Your assignment: Retype, word for word, each line between the lines holding "1.69 -2.64 -2.62" and "2.59 -1.62 -2.56", inclusive, and leave the rest of the data alone.

Records from a data source:
Start of Block

rotation steps, each row followed by its count of steps:
The counts run from 0 to 89.
[-1.01 -1.53  1.62  0.55 -2.84  0.59 -4.10 -0.41 -0.82 -0.69  1.87 -2.14
 -0.88 -1.13 -0.35  1.51  1.37 -0.24  1.95  2.79 -1.42 -0.92  3.25 -0.48
 -0.24  0.95  6.52  3.01  2.32 -1.05 -0.10  0.88 -0.57 -1.51  0.79  5.08]
79
[-0.61 -3.65 -0.16 -0.46 -1.87 -1.34 -4.67  0.19 -0.46 -0.10 -0.82 -3.72
 -0.07  1.06 -0.98  4.56  2.25 -1.63  1.10  3.38  0.91 -1.66  1.90 -0.74
 -1.25  2.58  4.23  0.52  2.05 -0.33 -1.38  0.96 -1.45 -0.33  0.15  3.70]
78
[ 2.59  0.88  0.83  0.02 -1.31 -0.42 -3.53  1.73  2.00 -2.72  1.55 -2.55
  1.72 -0.27  3.20  3.56  1.28 -2.62 -3.77  2.41  1.59 -1.27 -0.22 -0.40
 -1.14  0.21  2.99  1.44  2.35 -0.47 -1.69  0.54 -3.82  2.71 -1.16  1.04]
1
[ 1.57  2.93  1.99  5.01  2.21 -0.22 -0.04 -0.25  2.65 -0.50 -2.19 -2.74
  0.87 -0.77 -0.33  3.58 -0.01 -3.36 -2.91  0.43  0.90 -1.82  1.59  3.40
 -0.87 -2.37  0.49  2.43  0.59 -0.81 -4.07 -0.28 -3.15  2.29 -1.47  2.87]
18
[ 1.60  1.75  2.71  4.78  2.25 -0.34  1.22  1.18  1.51 -2.97  0.02 -3.05
  1.19 -1.82  0.53  1.79  0.09 -2.06 -4.53  0.83  3.18 -1.03  1.30  3.83
 -0.86 -0.73 -0.10  1.63  0.51 -0.04 -3.03 -0.10 -3.77  1.86 -0.51  2.31]
17
[ 1.40  1.40  2.24  6.29  2.44 -0.48  1.08 -1.28  1.96  1.10 -1.06 -2.58
  0.03  0.67 -1.42  2.00  1.38 -2.85 -1.59  0.14  0.93 -1.36  3.31  3.44
 -1.59  0.19 -1.03  1.71  0.58 -1.34 -4.28 -2.46 -3.04  1.50 -0.20  3.15]
29
[ 2.76  5.30  2.09  3.52  0.20 -1.03  0.06 -0.51  0.96  0.06  2.07 -0.88
  0.19 -1.93  0.58 -1.65 -1.30 -1.18  0.03  1.99 -0.93 -1.00  2.64  2.30
 -0.63 -0.39  0.39  5.01  2.12 -3.26 -2.44 -1.96 -3.40 -1.02 -0.02  5.28]
25
[ 1.30  2.69  1.20  4.02  0.25 -2.30  1.18  1.12  0.67 -2.85  1.56 -2.61
  1.87 -0.92  0.08  0.92  1.15 -3.20 -5.59  1.27 -0.43 -0.81 -0.45  1.31
 -1.23  0.85  0.12  3.86  1.03  0.90 -2.53 -2.56 -4.87  1.64 -2.04  1.57]
22
[-3.36 -3.25  0.71  3.20  1.57  0.01 -2.98 -0.16  1.95 -1.14 -2.14 -5.52
 -2.25 -0.65 -3.36  2.05  1.41 -0.03 -0.08 -0.24  1.61 -1.74  3.56 -0.39
 -0.29  0.31  3.79 -0.38 -1.05  1.18 -2.29 -3.34 -3.77 -0.92  0.25  1.78]
61
[-2.61 -2.70  1.62  2.26  1.70  0.73 -2.62 -0.85 -0.05 -3.35 -2.62 -3.80
 -2.51 -1.05 -2.53  2.60  1.25  0.07 -0.90 -0.09  2.21 -3.06  3.02  0.86
 -2.51  0.73  4.79  0.10  1.22  1.33 -2.19  0.07 -1.69 -1.91 -0.93  2.44]
72
[-1.49  0.69  1.26  4.36  3.00 -1.47  1.32 -0.92  2.82 -0.95 -1.08 -2.79
  0.55 -0.95 -2.86  0.44  1.23 -1.12 -1.86 -0.38  2.93 -1.86  2.58  0.96
 -1.15 -0.05 -0.45  0.58 -1.34  0.86 -4.71 -3.15 -4.70 -0.59 -0.40  2.95]
39
[-0.65  1.13  3.19  4.80  2.65  0.21 -2.00  1.36  1.92 -4.24  0.35 -2.89
 -0.02 -1.49  0.98  3.47 -0.27 -0.28 -5.67  1.33  1.52 -0.82  1.21  2.39
 -1.22 -2.14  1.21  2.35 -0.31 -0.18 -1.59  0.64 -2.27  1.32 -0.99  2.28]
6
[-3.86 -1.36  2.48  0.21 -0.68 -1.23 -1.81  0.39 -1.61 -3.83  1.12 -0.91
 -0.15 -2.22 -0.57  0.19  0.70  2.87 -0.06  2.71  1.06  1.59  1.74  1.66
 -1.19  0.44  7.14  3.44  1.94  1.70  0.77 -0.68 -0.69 -2.05  0.50  2.69]
81
[-1.43  1.78  2.92  4.14  2.11 -1.71  1.44 -1.14  2.62 -0.23  2.47 -2.15
 -0.21 -3.68 -2.04 -0.99 -0.07 -0.27 -2.05  0.37  0.81 -0.74  1.51  1.18
 -0.96 -0.83 -1.31  2.49 -0.62  2.15 -4.54 -3.74 -4.49 -1.10  0.85  1.17]
38
[ 1.54  1.84  0.53  2.45 -0.41 -2.59  0.48  0.57  1.33  0.22  1.05 -2.49
  2.78 -0.57 -1.06  0.52  2.11 -3.33 -3.39  1.87  0.31 -0.78  0.78 -0.42
 -1.59  1.24 -0.32  1.49  0.90  1.76 -3.69 -3.98 -5.10  1.37  0.54  0.09]
33
[ 2.61  2.23  1.52  0.51 -0.70 -2.00 -1.18  1.31 -0.28 -4.16  1.94 -2.07
  3.18 -2.15  3.10  2.49  0.16 -1.94 -5.22  2.47  0.70  0.60 -0.78  2.31
 -1.34 -1.76  2.84  3.72  1.05 -0.45 -1.02 -1.53 -3.24  0.74 -1.29  1.71]
11
[ 3.24  4.61  1.38  2.09 -0.20 -2.45  0.37  0.13  0.90 -0.05  1.03 -2.79
  1.24 -0.96  0.97  1.30  1.77 -3.12  0.19  2.53  0.05 -2.16  2.03  0.61
 -0.89  0.92 -1.26  3.50  2.74 -2.70 -3.41 -0.84 -4.17  0.92 -0.26  3.62]
24
[-0.30  1.08 -0.49  4.00 -0.25 -1.66  0.60 -0.25 -0.50  1.45  1.31 -1.42
  1.39 -2.87 -3.04 -0.79  1.40 -2.00 -3.00 -0.04 -2.23  0.64 -0.78  0.68
  0.02  1.08  1.08  1.07 -0.50  2.40 -3.36 -7.72 -4.93 -0.87 -1.05  0.83]
43
[ 2.40  2.81  1.25  4.77  1.25 -0.56  1.00 -1.27 -1.26  1.57  1.79 -0.15
  2.57 -1.82 -0.90 -0.99 -0.13 -2.45 -1.49  0.71 -4.53  0.37  0.40  1.65
  0.99  0.45  0.77  3.37  0.65 -0.44 -3.90 -4.69 -4.08 -0.93 -2.51  1.25]
31
[-3.82 -0.76  1.39  2.73  1.79 -2.61 -0.28  0.37  1.18 -1.31  0.30 -3.56
 -1.55 -2.03 -3.14 -0.92  1.30  1.49 -1.54  0.86  2.10 -0.87  2.30 -0.09
 -2.06  0.56  0.89  0.84 -1.15  2.41 -2.92 -4.84 -4.11 -1.29 -0.23  1.39]
49
[-0.31  1.09  0.78  4.05  0.83  0.46 -0.65 -2.12 -1.42  3.00  0.47 -0.40
  1.08 -2.04 -2.93 -1.51 -0.01 -2.79 -0.71  1.10 -2.94  0.49  0.91  0.05
  1.16 -1.48  1.78  0.85 -0.21  1.33 -3.75 -6.48 -4.33 -0.60 -0.17  1.90]
42
[-2.76 -3.13  3.11  1.42  0.93  1.05 -2.27 -0.67 -0.40 -2.68 -3.30 -2.80
 -0.54 -0.57 -2.95  4.59  2.45  0.36 -0.15  0.95  0.67 -1.78  3.31  2.80
 -2.10  0.49  5.42  0.18  1.06  0.09 -1.51  3.15  0.48 -0.75 -0.12  1.72]
83
[ 2.36  3.02  0.01  3.47 -0.52 -2.15 -0.03 -0.03 -1.40 -1.02  0.42  0.17
  3.05 -2.59  1.02  0.60  0.93 -2.80 -5.07  1.45 -1.97  1.16 -1.33  1.32
 -0.12 -0.75  0.36  5.35  1.48  0.14 -3.00 -3.07 -4.80  0.34 -1.06  1.99]
21
[-1.24 -2.51  2.29  2.01 -0.65  0.10 -3.35 -0.92 -4.18 -1.75  0.29  0.61
  3.32 -0.54 -1.53  1.67  0.90  0.93 -3.76  1.85 -3.22 -0.58  0.87  3.42
 -0.34  0.30  7.14  1.94  1.98  1.69 -0.21 -1.05 -1.86 -1.46 -1.23  1.24]
86
[-4.39 -3.10  3.35  3.10  0.38  0.06 -3.11  1.04  0.05 -4.75 -0.50 -1.10
  0.23 -1.49 -2.29  1.96  1.79  1.44 -1.65  2.33  2.46 -1.78  2.14  3.64
 -2.97  1.14  5.84  0.96  0.41  1.57 -2.05  0.31 -1.10 -1.97  0.24  1.23]
82
[-1.88 -4.26  1.50  2.88  0.03  1.84 -4.14 -2.63 -3.29  0.20 -1.21 -0.10
  0.43 -0.40 -2.17  1.62  0.97 -0.01  0.24  1.59 -2.58  1.12  1.42  0.75
  1.00 -0.09  6.27  0.79  1.22  0.36 -0.91 -2.31 -0.85 -2.52 -1.19  3.24]
74
[-0.84  1.89 -0.04  1.78 -0.65 -2.42 -0.35 -1.80  1.54  3.05  1.20 -2.13
 -0.82 -0.88 -1.60 -0.93  1.60 -2.46  2.20  3.21  1.36 -1.58  2.88 -1.04
 -0.49  1.06  1.87  1.45  1.07 -1.71 -3.82 -2.89 -4.67 -0.99  0.74  4.68]
46
[-2.37 -3.08  1.37  3.84  0.88  1.82 -3.79 -1.49  0.31  1.04 -2.43 -3.53
 -1.67 -1.07 -4.17  1.22  0.44 -1.54  1.06 -0.23  0.30 -2.15  3.03 -0.42
  0.53  0.68  3.79 -0.19  0.57 -1.11 -3.43 -1.93 -2.57 -0.95 -0.85  3.34]
62
[-0.40  1.87  3.00  2.76  0.69 -0.49 -0.67  0.85  0.30 -5.00  2.55 -0.37
 -0.17 -3.60  2.56  0.81 -1.51  0.53 -4.34  1.55  1.06  1.31  0.55  3.10
 -0.45 -2.02  2.75  3.62 -1.65  0.71 -0.98  1.34 -2.30  1.46 -1.21  2.31]
5
[-3.46 -2.23  2.73  3.15  1.30 -1.56 -2.48 -0.77  2.21 -1.50  0.54 -3.50
 -1.15 -2.47 -3.76 -0.64  0.95  1.55 -0.66  0.73  1.83 -1.04  2.44 -0.45
 -2.06  1.11  1.69 -0.34 -0.81  1.81 -3.27 -3.14 -2.36 -1.58  0.36  1.63]
60
[-0.48  0.31 -0.56  2.39 -0.95 -3.44 -1.24 -0.84  2.62  0.80  0.99 -4.60
 -0.13 -0.17 -1.44  0.74  2.13 -3.27  1.80  0.81  1.33 -2.47  0.63 -1.49
 -1.37  2.42 -0.17  0.06  1.98 -0.17 -4.86 -3.96 -6.26  0.43 -0.19  2.83]
45
[-1.58 -2.21  0.09  2.39 -0.64 -1.20 -1.23 -0.21 -0.02  0.29  0.97 -1.88
  1.18 -1.03 -1.67 -1.14  0.46 -1.58 -2.34  0.59 -0.79  0.98 -1.08 -1.65
  0.58  1.50  2.95  0.15 -1.57  3.45 -2.05 -5.21 -3.26 -0.70 -0.62  0.55]
54
[ 2.56  2.77  1.19  1.54 -1.14 -1.63 -1.41  1.88  1.20 -3.80 -0.70 -3.19
  2.77 -2.09  2.13  2.21  1.95 -3.05 -4.63  2.29  1.79 -1.06  0.29  1.02
 -0.70  1.18  0.67  2.55  3.12 -1.20 -2.49 -0.07 -2.36  1.78 -1.06  3.07]
12
[-2.28 -0.45  1.31  4.89  1.44  0.09 -2.08 -2.85 -1.03  3.30 -0.56 -1.55
 -1.08 -0.53 -3.24 -0.94  0.70 -1.58  1.53  0.66 -2.84 -0.77  0.20  0.02
 -0.56 -0.55  2.72  0.25 -0.57  0.31 -3.93 -4.93 -3.28 -2.46 -1.69  3.01]
52
[-3.12 -1.95  2.94  0.67 -2.02 -0.25 -3.03 -0.22 -1.80 -2.68  1.99 -0.25
 -0.43 -3.04 -1.11  0.07 -0.52  2.50  1.62  4.38 -1.07 -0.19  1.92  1.31
 -1.15  1.50  5.98  2.92  1.32  0.71  0.04  0.13 -0.48 -3.23  0.73  3.64]
80
[ 1.79  3.89  2.63  3.28  0.13 -0.47 -1.88 -0.43  0.61 -2.12  2.17 -2.05
 -0.16 -1.14  2.60  0.69 -0.37 -2.00  0.20  2.70 -0.75 -0.58  2.73  1.23
 -0.61 -0.96  1.00  4.65  1.82 -2.76 -1.59  0.57 -2.81  1.08 -0.60  6.43]
14
[ 0.10 -2.02  1.58  3.34 -0.65  0.73 -3.18 -1.43 -3.85 -1.38 -1.50  0.21
  0.45 -0.91 -1.71  1.65  0.51  0.57  0.28  1.41 -2.48 -0.37  0.01  3.62
  0.44 -0.61  8.39  2.06  1.74 -0.81 -1.05  0.35  0.43 -1.92 -1.47  2.39]
85
[ 1.82 -0.75  1.45  2.57 -1.44 -1.80 -4.45  1.40 -0.27 -4.21  1.88 -2.85
  2.11 -1.98  2.55  2.97  0.56 -1.86 -5.39  3.40  1.09  0.85 -1.43  0.92
 -0.36 -0.17  3.16  2.92  1.21  0.67 -1.02 -0.16 -3.42  2.55 -2.46  1.16]
0
[-0.44  3.23  3.35  4.30  2.25 -0.87  2.46  0.13  2.42 -1.86  1.04 -2.43
  0.70 -3.17 -0.93 -1.39 -0.09 -0.10 -2.76  1.57  0.57 -0.23  2.33  3.02
 -1.65 -1.17 -1.10  3.65 -0.52  1.14 -3.60 -2.86 -3.77  0.95  0.20  3.55]
27
[-0.58  0.40  1.23  4.35  2.87 -1.26  0.68 -1.37  2.45  1.69 -2.64 -2.62
 -1.71 -0.12 -3.29  1.41  1.84 -2.37 -0.56 -0.28 -0.25 -1.07  3.25  1.09
 -0.52 -0.56 -0.85  0.04  0.33 -0.46 -5.41 -4.76 -2.95 -0.70 -1.00  2.91]
40
[-3.09 -4.59  0.24  1.11 -1.69 -1.80 -2.34 -0.51 -2.27 -1.49  1.56 -3.51
 -0.14 -1.34 -3.07  0.37  1.17  1.17 -1.27  1.12 -1.67  0.70 -0.86 -0.66
  0.03  2.43  5.28  0.62  0.29  3.64 -1.80 -5.68 -4.09 -1.05 -0.13  0.31]
65
[-0.25  1.53  1.37  5.32  2.17 -0.56  2.13  0.63  2.87 -2.36 -0.76 -2.25
  0.56 -1.85 -0.79  0.99  1.64 -1.97 -2.33 -0.04  1.50 -2.09  2.37  2.62
 -1.31 -0.51 -1.74  2.66  0.32  1.42 -5.43 -1.95 -3.91  0.42 -0.28  2.03]
28
[-3.09 -1.12  0.61  1.33 -0.72  0.11 -1.55 -1.82  1.03  1.24  2.36 -3.22
 -2.48 -1.38 -2.39 -2.19 -0.25  1.67  2.55  2.22 -0.89  0.12  2.43 -1.81
 -0.27  1.77  3.62  2.17 -0.06  0.70 -2.41 -3.83 -3.37 -1.35  1.30  3.66]
58
[-1.34  2.41  1.33  1.96 -0.90 -1.71  0.70 -1.27  0.49  2.18  2.81 -1.95
 -1.85 -2.69 -1.86 -1.65 -0.10 -0.10  3.21  1.82 -1.78 -0.02  1.73 -0.93
 -0.98  0.75  2.28  2.20  0.28 -0.71 -3.15 -4.79 -4.36 -2.12  2.29  4.36]
47
[-2.82 -2.48  0.19  2.59 -1.62 -2.56 -1.68  0.17  1.06  0.40  0.79 -3.82
  1.20 -1.41 -2.43 -0.16  2.84 -2.62  0.11  2.00  1.56 -1.46 -0.22 -2.18
 -1.74  3.13  3.41 -1.00  0.83  2.12 -4.75 -5.97 -4.69  0.29 -0.25  1.14]
55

End of Block

Output below:
[-0.58  0.40  1.23  4.35  2.87 -1.26  0.68 -1.37  2.45  1.69 -2.64 -2.62
 -1.71 -0.12 -3.29  1.41  1.84 -2.37 -0.56 -0.28 -0.25 -1.07  3.25  1.09
 -0.52 -0.56 -0.85  0.04  0.33 -0.46 -5.41 -4.76 -2.95 -0.70 -1.00  2.91]
40
[-3.09 -4.59  0.24  1.11 -1.69 -1.80 -2.34 -0.51 -2.27 -1.49  1.56 -3.51
 -0.14 -1.34 -3.07  0.37  1.17  1.17 -1.27  1.12 -1.67  0.70 -0.86 -0.66
  0.03  2.43  5.28  0.62  0.29  3.64 -1.80 -5.68 -4.09 -1.05 -0.13  0.31]
65
[-0.25  1.53  1.37  5.32  2.17 -0.56  2.13  0.63  2.87 -2.36 -0.76 -2.25
  0.56 -1.85 -0.79  0.99  1.64 -1.97 -2.33 -0.04  1.50 -2.09  2.37  2.62
 -1.31 -0.51 -1.74  2.66  0.32  1.42 -5.43 -1.95 -3.91  0.42 -0.28  2.03]
28
[-3.09 -1.12  0.61  1.33 -0.72  0.11 -1.55 -1.82  1.03  1.24  2.36 -3.22
 -2.48 -1.38 -2.39 -2.19 -0.25  1.67  2.55  2.22 -0.89  0.12  2.43 -1.81
 -0.27  1.77  3.62  2.17 -0.06  0.70 -2.41 -3.83 -3.37 -1.35  1.30  3.66]
58
[-1.34  2.41  1.33  1.96 -0.90 -1.71  0.70 -1.27  0.49  2.18  2.81 -1.95
 -1.85 -2.69 -1.86 -1.65 -0.10 -0.10  3.21  1.82 -1.78 -0.02  1.73 -0.93
 -0.98  0.75  2.28  2.20  0.28 -0.71 -3.15 -4.79 -4.36 -2.12  2.29  4.36]
47
[-2.82 -2.48  0.19  2.59 -1.62 -2.56 -1.68  0.17  1.06  0.40  0.79 -3.82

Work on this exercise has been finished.